Aim of the task
Some lines in the material below hold the word "turn". Copy all of them.

Input material
-- Opening Marker --
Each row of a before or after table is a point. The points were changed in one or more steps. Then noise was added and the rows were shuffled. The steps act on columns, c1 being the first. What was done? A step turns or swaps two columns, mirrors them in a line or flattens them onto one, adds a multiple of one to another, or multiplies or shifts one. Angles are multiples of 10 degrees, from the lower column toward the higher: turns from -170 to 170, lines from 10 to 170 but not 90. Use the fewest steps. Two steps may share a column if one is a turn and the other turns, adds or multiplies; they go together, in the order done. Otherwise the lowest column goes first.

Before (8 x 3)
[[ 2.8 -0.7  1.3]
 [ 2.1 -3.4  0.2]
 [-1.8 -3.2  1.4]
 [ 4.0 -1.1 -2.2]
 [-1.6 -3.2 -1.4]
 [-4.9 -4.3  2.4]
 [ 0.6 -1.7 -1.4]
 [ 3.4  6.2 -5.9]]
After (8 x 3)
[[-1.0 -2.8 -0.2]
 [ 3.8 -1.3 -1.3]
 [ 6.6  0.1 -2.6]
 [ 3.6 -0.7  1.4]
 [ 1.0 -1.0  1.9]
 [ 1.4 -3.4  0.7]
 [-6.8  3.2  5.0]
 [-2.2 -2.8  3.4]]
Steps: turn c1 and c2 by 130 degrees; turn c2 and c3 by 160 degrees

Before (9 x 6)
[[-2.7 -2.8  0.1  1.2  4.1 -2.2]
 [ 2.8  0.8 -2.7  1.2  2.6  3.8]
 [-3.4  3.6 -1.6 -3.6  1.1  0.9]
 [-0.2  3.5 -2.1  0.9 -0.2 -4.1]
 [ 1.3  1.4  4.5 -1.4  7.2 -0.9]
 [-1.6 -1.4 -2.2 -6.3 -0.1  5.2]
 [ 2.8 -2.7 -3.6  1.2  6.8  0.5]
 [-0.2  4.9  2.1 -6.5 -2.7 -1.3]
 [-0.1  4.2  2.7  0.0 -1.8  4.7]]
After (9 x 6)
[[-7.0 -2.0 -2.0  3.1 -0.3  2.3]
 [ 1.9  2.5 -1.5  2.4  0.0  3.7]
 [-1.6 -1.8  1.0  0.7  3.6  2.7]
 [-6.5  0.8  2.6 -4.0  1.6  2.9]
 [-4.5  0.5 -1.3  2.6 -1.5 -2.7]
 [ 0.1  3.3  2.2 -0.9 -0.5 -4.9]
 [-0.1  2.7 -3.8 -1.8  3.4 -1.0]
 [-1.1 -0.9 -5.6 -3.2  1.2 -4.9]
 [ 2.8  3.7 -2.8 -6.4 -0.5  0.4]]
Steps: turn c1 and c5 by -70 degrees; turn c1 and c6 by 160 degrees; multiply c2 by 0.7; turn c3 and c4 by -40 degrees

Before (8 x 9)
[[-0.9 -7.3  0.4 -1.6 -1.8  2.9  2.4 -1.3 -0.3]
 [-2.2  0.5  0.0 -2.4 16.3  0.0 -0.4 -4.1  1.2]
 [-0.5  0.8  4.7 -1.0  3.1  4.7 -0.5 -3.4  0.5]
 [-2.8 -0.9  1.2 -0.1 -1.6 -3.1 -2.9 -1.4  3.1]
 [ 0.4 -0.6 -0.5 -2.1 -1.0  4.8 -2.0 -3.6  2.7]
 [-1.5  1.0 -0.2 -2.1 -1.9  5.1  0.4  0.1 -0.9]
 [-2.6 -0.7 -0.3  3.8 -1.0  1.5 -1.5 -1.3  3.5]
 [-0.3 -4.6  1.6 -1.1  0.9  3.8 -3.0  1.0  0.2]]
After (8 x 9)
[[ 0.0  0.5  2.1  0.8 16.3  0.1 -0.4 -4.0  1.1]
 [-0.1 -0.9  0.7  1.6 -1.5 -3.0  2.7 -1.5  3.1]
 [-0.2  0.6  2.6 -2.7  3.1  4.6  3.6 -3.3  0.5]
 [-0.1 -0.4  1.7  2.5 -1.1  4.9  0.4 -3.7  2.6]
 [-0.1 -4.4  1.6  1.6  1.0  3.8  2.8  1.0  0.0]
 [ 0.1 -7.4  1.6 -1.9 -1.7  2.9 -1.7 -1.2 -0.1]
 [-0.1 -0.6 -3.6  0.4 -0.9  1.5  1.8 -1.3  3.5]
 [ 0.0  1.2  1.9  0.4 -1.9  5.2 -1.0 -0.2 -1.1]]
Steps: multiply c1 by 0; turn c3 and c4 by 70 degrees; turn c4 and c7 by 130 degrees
-- Closing Marker --
Answer for the task
Each row of a before or after table is a point. The points were changed in one or more steps. Then noise was added and the rows were shuffled. The steps act on columns, c1 being the first. What was done? A step turns or swaps two columns, mirrors them in a line or flattens them onto one, adds a multiple of one to another, or multiplies or shifts one. Angles are multiples of 10 degrees, from the lower column toward the higher: turns from -170 to 170, lines from 10 to 170 but not 90. Use the fewest steps. Two steps may share a column if one is a turn and the other turns, adds or multiplies; they go together, in the order done. Otherwise the lowest column goes first.
Steps: turn c1 and c2 by 130 degrees; turn c2 and c3 by 160 degrees
Steps: turn c1 and c5 by -70 degrees; turn c1 and c6 by 160 degrees; multiply c2 by 0.7; turn c3 and c4 by -40 degrees
Steps: multiply c1 by 0; turn c3 and c4 by 70 degrees; turn c4 and c7 by 130 degrees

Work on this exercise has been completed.